Please repeat the listing exactly, starting at its first line and stopping after the line that contains "-55.7] => Z_259".

Exercise data
────

There are 4 ways to turn a row about zero (a turn may also mirror it). The second row of each pair is the first, turned, with some noise.
Known pairs, each followed by its turn:
[ 2.8 24.9 -7.0 -5.2]
[ -5.9  11.6   7.4 -21.5] => Z_998

[10.6 -2.8 -4.2  0.0]
[-10.2   5.9   1.9   2.3] => Z_259

[ 35.6  -9.4  -6.8 -38.1]
[  7.9 -36.4  38.0  15.5] => Z_730

[ -1.5  41.9   7.8 -17.3]
[-31.3 -14.9 -29.4  -0.8] => Z_697

[ 12.6   4.7   9.8 -28.5]
[11.7 28.3 10.9 -0.7] => Z_259

[28.7 -8.2 -9.3 -5.1]
[ 7.8 -9.1 28.5 -4.8] => Z_730

[-16.6  53.9  -2.4   3.5]
[  9.2  -9.1   3.9 -55.7] => Z_259

[53.9 -0.2 29.6 -1.6]
[-23.3  48.2 -12.0  30.1] => Z_998

[ -0.8 -21.6  -2.4 -10.1]
[  1.5   8.8 -11.5  17.6] => Z_259

[15.1 -3.6 -5.1 12.9]
[-19.8  -3.7   9.4   6.7] => Z_259

[ -0.9  -4.6 -11.3   6.3]
[  7.5  -0.4  -2.8 -10.5] => Z_730

[ 9.4 33.7 -1.4 33.2]
[ 18.7 -36.2 -24.6  -2.4] => Z_697

[ -4.3  40.6 -18.3   3.3]
[ -5.8 -18.8 -37.6 -21.4] => Z_697

[-10.2  37.7 -11.9   2.5]
[ -6.9   5.7  25.1 -33.5] => Z_998

[-33.2   7.2  28.3 -38.6]
[-42.7 -37.5 -11.0 -12.2] => Z_998

[-6.7 10.9 12.8  3.7]
[-11.0  -3.4  12.9   0.7] => Z_998

[15.0  2.1 11.7  3.5]
[-3.9 11.0 13.4  8.0] => Z_730

[-12.6  47.3  29.3  -9.6]
[-52.2   3.2 -14.7  19.4] => Z_730

[-0.7  5.9 23.1 29.3]
[  9.0 -30.2   9.5  10.4] => Z_697

[-23.5  -4.7   5.8   8.7]
[ -3.0 -13.0  18.4 -14.1] => Z_697

New pairs. What belongs after each?
[ 41.4 -53.9 -10.7   1.9]
[49.4  0.1 43.9 -2.4] => Z_730

[ 22.0  -8.7   4.4 -21.3]
[ 5.4 -9.2 22.0 17.1] => Z_730

[ 28.8   1.1 -51.3  -5.7]
[ 34.9  32.4 -22.2 -25.2] => Z_998

[ 27.1 -23.1  22.3   4.5]
[11.1  5.6 13.0 36.1] => Z_697

[-14.6  15.7  -1.9  -2.8]
[-12.6  -9.7  -6.2 -13.9] => Z_697

[ 7.2 -6.4 24.5 -9.1]
[13.2  4.3 19.2 13.9] => Z_259

[-21.1  28.2   5.4  -4.2]
[-26.8  -2.0 -22.5   2.6] => Z_730

[-15.4  -7.6  31.5 -13.8]
[-26.3 -23.1  -3.6  16.2] => Z_998

[32.5 22.7  4.1 -0.1]
[-24.5   1.9  32.8  -5.0] => Z_730

[ -6.6  48.0 -25.4 -10.6]
[-40.7 -27.3 -12.3 -22.4] => Z_730

[ -3.0 -25.8 -13.8   1.1]
[ 21.7 -10.8 -15.5   9.1] => Z_998

[-15.6  10.7  -8.0  23.4]
[11.8 -6.2 25.2 -8.0] => Z_998

[11.7  4.9 -8.3  8.9]
[12.1 -2.8 -9.8  1.9] => Z_697

[11.0 -2.6  0.0 -6.2]
[-3.7 10.1  5.0  3.9] => Z_259

[10.9 -4.7 -5.6 34.2]
[-25.6 -24.3  10.8   5.9] => Z_259

[ 19.4  15.4  -7.4 -11.2]
[ -2.9   6.4 -26.9   9.3] => Z_697

[  3.0 -24.1   1.0  10.6]
[-9.0 -6.8 -3.9 22.6] => Z_259

[-3.4  3.2 29.8 53.9]
[ -3.9 -55.9  26.3   6.0] => Z_259

[-2.5 -2.0 32.1  5.0]
[ -7.6 -18.9  17.1  18.3] => Z_697

[ 6.3  1.9 -6.7 -8.8]
[ -0.5 -11.8   5.3   0.7] => Z_730

[-6.5 53.9 -1.5  1.7]
[  4.7  -2.3   9.0 -52.7] => Z_259

[ 12.6   1.9  28.8 -24.4]
[22.8 21.6 24.8  7.5] => Z_259

[  4.2  53.9 -14.8  -1.1]
[ -7.1   6.3   7.2 -55.8] => Z_259

[ -3.0  53.0 -11.8  -7.5]
[-19.3 -19.4 -46.1 -17.5] => Z_697

[ 32.3   0.3   5.8 -24.0]
[-5.3 33.3 20.3  6.1] => Z_259

[  0.4  18.0  20.9 -23.5]
[-22.8 -10.2   1.7  28.9] => Z_730

[-41.6 -16.1  17.3 -12.8]
[ 42.7 -14.9 -19.4  12.1] => Z_259

[ 29.7  -6.4 -11.8   6.9]
[-26.1  13.2   7.6   8.1] => Z_259

[  9.7  43.3   0.6 -32.8]
[-35.2  -2.4 -41.5   3.9] => Z_697

[-19.0  -0.2   5.5  -4.1]
[-14.2  -4.7  11.6  -9.0] => Z_697

[  7.6  -6.4   5.6 -41.6]
[  3.6 -29.7   9.7  30.1] => Z_730

[  4.0  -5.0 -29.0   6.3]
[ 11.9 -12.4   2.2 -26.1] => Z_730

[ 33.1 -32.1   7.0  12.2]
[26.0 16.7 32.3  4.4] => Z_730

[-20.6   2.0 -19.8  -1.7]
[  1.1  -4.6 -26.9 -12.4] => Z_259

[-13.6   2.8  43.6   4.3]
[ 33.3 -19.2  24.1   6.6] => Z_259

[ -2.0  -0.7  20.8 -14.6]
[-20.6  -1.1   5.8  10.4] => Z_697

[ -0.5  -0.8  17.8 -24.0]
[-4.2 -7.3  0.9 29.5] => Z_730

[ 11.3 -45.7  -0.6  18.9]
[45.4 19.4 13.3 -4.3] => Z_730

[  5.6 -13.6  21.8   3.8]
[ 8.0 -6.6 15.1 20.6] => Z_259

[ 15.3 -12.6  -5.6   0.9]
[11.4 14.2 -1.2 11.5] => Z_697

[ -2.3 -27.9  13.0  -0.3]
[  2.6 -10.5 -12.8  24.9] => Z_998

[-26.3   0.6  10.3 -20.7]
[ 31.8   5.3 -13.0  -2.8] => Z_259

[ 32.9   0.0 -11.1   8.9]
[  2.8   0.3  30.1 -18.4] => Z_730

[30.3 -8.0  7.8 -0.9]
[ 5.5  4.6 30.7  4.2] => Z_730

[ 23.4   1.5 -11.0 -38.4]
[-17.4  34.1 -22.6  14.9] => Z_697

[ -5.9 -20.6 -22.8  49.9]
[-36.4 -39.7 -18.9  12.9] => Z_259

[ 20.2 -10.3  -5.3  -7.7]
[  5.5  13.6 -18.4   6.0] => Z_998

[ 3.8 20.1  6.4  3.2]
[-21.5   2.8   2.1  -0.4] => Z_730

[ 25.1  -3.4 -14.5  26.6]
[  4.6  11.5  24.5 -27.4] => Z_730

[  0.7   0.6  -5.2 -16.8]
[ -3.9  -1.4 -14.4  -9.7] => Z_998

────

Output of the exercise
There are 4 ways to turn a row about zero (a turn may also mirror it). The second row of each pair is the first, turned, with some noise.
Known pairs, each followed by its turn:
[ 2.8 24.9 -7.0 -5.2]
[ -5.9  11.6   7.4 -21.5] => Z_998

[10.6 -2.8 -4.2  0.0]
[-10.2   5.9   1.9   2.3] => Z_259

[ 35.6  -9.4  -6.8 -38.1]
[  7.9 -36.4  38.0  15.5] => Z_730

[ -1.5  41.9   7.8 -17.3]
[-31.3 -14.9 -29.4  -0.8] => Z_697

[ 12.6   4.7   9.8 -28.5]
[11.7 28.3 10.9 -0.7] => Z_259

[28.7 -8.2 -9.3 -5.1]
[ 7.8 -9.1 28.5 -4.8] => Z_730

[-16.6  53.9  -2.4   3.5]
[  9.2  -9.1   3.9 -55.7] => Z_259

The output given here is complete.